Below is a small trained network, with its code and all its weights. Each question gives an input and a target symbol and asks what happens when units are switched off, that is, made to give their printed mean instead of their output.

import numpy as np


def w(rows, s, z=0):
    codes = np.array(rows[::2]) - 128.0
    scale = np.full(codes.shape[1], s)
    scale[-1] = z or s
    return codes * scale


def f(y):
    return y / 2 * (1 + np.tanh(0.7978845608 * (y + 0.044715 * y**3)))


def softmax(a):
    e = np.exp(a - a.max(-1, keepdims=True))
    return e / e.sum(-1, keepdims=True)


def log_softmax(a):
    a = a - a.max(-1, keepdims=True)
    return a - np.log(np.exp(a).sum(-1, keepdims=True))


def net(x, mask):
    ids = ['αγδεζηθλμξπστ'.index(c) for c in x.split()]
    T = len(ids)
    res = E[ids] + P[:T]
    r = res
    for j in range(2):
        rows = slice(2 * j, 2 * j + 2)
        q, k, v = (r @ M[0][rows].T for M in (Q, K, V))
        z = softmax(np.where(np.tri(T) > 0, q @ k.T / 2**0.5, -1e9)) @ v
        o = O[0][rows]
        res = res + np.where(mask[j], z, o[:, -1]) @ o[:, :-1]
    y = f(res @ A[0][:, :-1].T + A[0][:, -1])
    res = res + np.where(mask[2:14], y, B[0][:, -1]) @ B[0][:, :-1]
    return log_softmax(res[-1] @ U[:, :-1].T + U[:, -1])


Q, K, V, O, A, B = {}, {}, {}, {}, {}, {}
E = w([
[2,99,61],'α',
[98,142,214],'γ',
[116,179,82],'δ',
[67,149,82],'ε',
[130,26,165],'ζ',
[145,175,145],'η',
[186,64,92],'θ',
[137,56,164],'λ',
[103,143,122],'μ',
[123,175,174],'ξ',
[38,101,31],'π',
[119,180,130],'σ',
[154,171,117],'τ',
],0.024)
P = w([
[150,65,122],'0',
[10,98,150],'1',
[178,248,78],'2',
[147,70,105],'3',
[21,102,152],'4',
[176,247,76],'5',
[133,65,104],'6',
[21,102,157],'7',
[176,253,76],'8',
[123,60,102],'9',
[25,103,149],'10',
[175,254,78],'11',
],0.011)
Q[0] = w([
[78,38,125],'h1',
[64,102,157],'h1',
[179,127,97],'h2',
[138,11,61],'h2',
],0.012)
K[0] = w([
[127,91,110],'h1',
[126,84,113],'h1',
[134,119,7],'h2',
[122,104,118],'h2',
],0.017)
V[0] = w([
[184,34,76],'h1',
[3,193,108],'h1',
[89,149,58],'h2',
[68,181,204],'h2',
],0.0048)
O[0] = w([
[85,2,53,114],'h1',
[68,106,161,255],'h1',
[211,68,46,140],'h2',
[72,91,143,241],'h2',
],0.006,0.0032)
A[0] = w([
[193,138,90,107],'n1',
[250,127,175,71],'n2',
[159,75,152,148],'n3',
[62,85,106,148],'n4',
[241,152,127,54],'n5',
[205,54,145,254],'n6',
[131,90,174,140],'n7',
[149,200,124,186],'n8',
[171,116,182,101],'n9',
[83,109,195,148],'n10',
[94,175,82,107],'n11',
[88,119,133,76],'n12',
],0.018,0.0084)
B[0] = w([
[76,1,87,145],'n1',
[65,242,202,148],'n2',
[88,145,75,148],'n3',
[218,178,158,250],'n4',
[214,203,41,153],'n5',
[96,166,188,174],'n6',
[119,170,80,153],'n7',
[167,51,196,200],'n8',
[24,45,211,136],'n9',
[139,93,61,209],'n10',
[70,84,84,196],'n11',
[99,121,212,165],'n12',
],0.0093,0.016)
U = w([
[220,70,128,218],'α',
[34,43,113,153],'γ',
[140,23,59,45],'δ',
[139,161,10,192],'ε',
[80,205,159,91],'ζ',
[168,184,205,14],'η',
[62,213,53,166],'θ',
[47,173,164,2],'λ',
[164,250,76,125],'μ',
[91,48,206,88],'ξ',
[223,157,35,139],'π',
[159,54,133,205],'σ',
[196,205,117,131],'τ',
],0.013,0.0041)

Each question gives the input, a string of symbols that net reads in full, and the target symbol t.
The units are the heads (2 rows each of Q, K, V and O) and the neurons (one row each of A and B). Each row of codes is followed by its name. A weight is (code - 128) times the scale printed after its matrix; where a second scale follows, it is the last column's (O, A, B and U).
mask holds one flag per unit, heads first, then neurons. A switched-off unit (its flag False) gives its mean, the last column of its rows in O or B, instead of its output. The means were averaged over made-up inputs and are rounded, as every weight is.
A unit's drop is (log p(t) with every unit on - log p(t) with that unit switched off) / (log p(t) with every unit on - log p(t) with every unit switched off).
The circuit of an input: a set's keep is (log p(t) with only the set's units on - log p(t) with every unit switched off) / (log p(t) with every unit on - log p(t) with every unit switched off). Starting from the 12 units with the biggest drops (on a tie, the unit counted first), units are removed one at a time, each time the one whose removal leaves the highest keep (on an exact tie, the one counted first), for as long as the keep stays at least 0.8.
circuit, biggest first: the units of the circuit, biggest drop first
most important unit: the unit with the biggest drop
top k neurons: the k neurons with the biggest drops, biggest first
drop when u is switched off: that unit's drop, to one decimal
input α ξ μ ξ λ τ, target π: circuit, biggest first -> n5, n8
input ξ α τ λ, target λ: circuit, biggest first -> n6, n3, n8
input σ η γ σ σ π τ τ ε, target γ: circuit, biggest first -> n4, n11, n8
input ζ π ξ η, target η: circuit, biggest first -> h1, n10
input ζ η ξ ξ, target ξ: circuit, biggest first -> n4, n5
input ε δ ξ, target η: circuit, biggest first -> n8, h1
input λ π τ ξ, target ξ: circuit, biggest first -> n4
input ζ ε ζ, target λ: top 2 neurons -> n6, n4
input ξ σ σ τ ξ τ λ σ ζ, target λ: top 2 neurons -> n4, n6
input α η γ, target ξ: top 3 neurons -> n4, n8, n9
input ξ ε ζ τ γ ξ ξ π σ ξ γ τ, target π: top 2 neurons -> n5, n8
input ξ π ε ε ξ σ, target α: top 2 neurons -> n8, n5
input γ ξ θ γ α η ξ λ ξ ξ ζ ξ, target η: top 3 neurons -> n8, n2, n10
input η α α ζ σ α ε ζ ξ θ, target θ: circuit, biggest first -> n6, n3, n8
input δ ξ ε α σ γ, target ξ: top 2 neurons -> n4, n8
input ξ ξ σ ξ σ λ λ ξ λ, target ζ: most important unit -> n4
input θ γ γ α, target α: top 2 neurons -> n4, n12
input ε λ δ σ π σ η, target η: top 2 neurons -> n11, n10
input ζ π η α ζ ξ λ, target λ: top 2 neurons -> n6, n3
input ξ γ δ τ μ μ γ σ, target γ: drop when h1 is switched off -> 0.2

WHAT IS BEING ASKED: I need every line of the material that includes "biggest", so please copy them out.

OUTPUT FOR THIS TASK:
The circuit of an input: a set's keep is (log p(t) with only the set's units on - log p(t) with every unit switched off) / (log p(t) with every unit on - log p(t) with every unit switched off). Starting from the 12 units with the biggest drops (on a tie, the unit counted first), units are removed one at a time, each time the one whose removal leaves the highest keep (on an exact tie, the one counted first), for as long as the keep stays at least 0.8.
circuit, biggest first: the units of the circuit, biggest drop first
most important unit: the unit with the biggest drop
top k neurons: the k neurons with the biggest drops, biggest first
input α ξ μ ξ λ τ, target π: circuit, biggest first -> n5, n8
input ξ α τ λ, target λ: circuit, biggest first -> n6, n3, n8
input σ η γ σ σ π τ τ ε, target γ: circuit, biggest first -> n4, n11, n8
input ζ π ξ η, target η: circuit, biggest first -> h1, n10
input ζ η ξ ξ, target ξ: circuit, biggest first -> n4, n5
input ε δ ξ, target η: circuit, biggest first -> n8, h1
input λ π τ ξ, target ξ: circuit, biggest first -> n4
input η α α ζ σ α ε ζ ξ θ, target θ: circuit, biggest first -> n6, n3, n8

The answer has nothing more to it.